• Task requirements: How many lines in the records below contain the word "point"? Answer with the number alone.

[Records from a data collection]
Each row is a point on a landscape with many peaks, with its height.
A climber steps from a point to whichever of its 2 nearest points has the largest rise for the distance, and stops where none of them is higher. Distance is the straight distance between rows; heights are no part of it.
vomok: [  8   8 -19 -75   7  18   3   8 -30 -23  14 -18  26  -1 -47  20  29  -3
  21  14 -23   1  -9 -28 -40  18  -7  55]  (h 491)
Neta: [ 49  12 -37  40   9  13  49   1  73  28 -18   6 -25 -56  58  -3   4 -48
 -21  12 -32  -8 -27  22  39  -3  18 -15]  (h 234)
Besug: [-20  -4 -31 -39  -3  -3  46 -65  -7  76  24  28 -21   1  12  -9 -23 -99
  11 -28   1 -24 -10  38  10 -21 -25  -4]  (h 239)
Gavas: [ 14 -27  47  14 -38 -25 -48   7 -24 -95  19  14  16  16 -35  27   6  36
  -2 -26  23  44   4  -8   4  20  19 -20]  (h 486)
belo: [ 28  33   7  79  42 -22  27 -32  68  47   2 -16  14 -51  25   3  -8 -10
 -17  16 -21  -2   4  16   7   1  23  -1]  (h 108)
veti: [-26  -2  16  -4  40 -13 -10  13  -2 -41 -27 -30  52  35 -23  28 -33  -3
  11  -9  71  64  25   4  12 -10  10 -33]  (h 189)
rak: [ -9 -19   7 -24  29  15 -44  27 -26 -54   8 -24  50  66  -9  26  27  28
   8 -32  15  32  23 -22 -18  15 -14 -17]  (h 417)
gazu: [-33  31 -46 -40 -15   2  12 -31  -7  69  15 -27   7 -43 -25  -3 -18 -39
   3  46 -20 -16 -26  36 -20  32 -43  36]  (h 198)
dizi: [-29  20 -45 -63 -20 -12  43 -11 -35  24 -12 -28 -16 -47  11  -2 -27 -59
 -12  13  18 -42 -29  13 -23   5  -8  14]  (h 244)
nimob: [-40 -32 -40 -19 -33  51  10 -17  -9  55  14  25 -23  62  -1 -22  -7 -38
  36  21 -17  -6  13  38 -43 -24 -51  19]  (h 285)
tidan: [-15  24 -23 -41   4  -3  13  -5   9  53 -12 -32 -11 -70  25 -27 -18  -7
 -33  20   1 -62 -48  26  -6  45 -33 -13]  (h 307)
favis: [  8  35 -36  29 -30  39  50 -25  22  58  10  51   1   8  22  30 -22 -50
  35   0 -32   1  -8  32  33 -25  -8 -30]  (h 286)
bubul: [ 24  31 -28  73  11  32  50   5  48  29 -36   2 -38 -26  70  -6 -20 -11
  -4  -9  -7   2 -19  -1  33 -34  44 -37]  (h 196)
Kopav: [ 58   6   0  52 -36 -15 -42  -2  -7 -27  37   8  -9   1 -23  18  55  41
  -9 -32 -38  29  -2  -3  -6  44  11   5]  (h 454)
vegeg: [  4 -16 -37 -20  22  10  13  14  11  -6  -7  27   0  13  18  10  36 -53
  28   2 -13  -9 -19   5 -20 -14 -48   0]  (h 453)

• Answer below: 2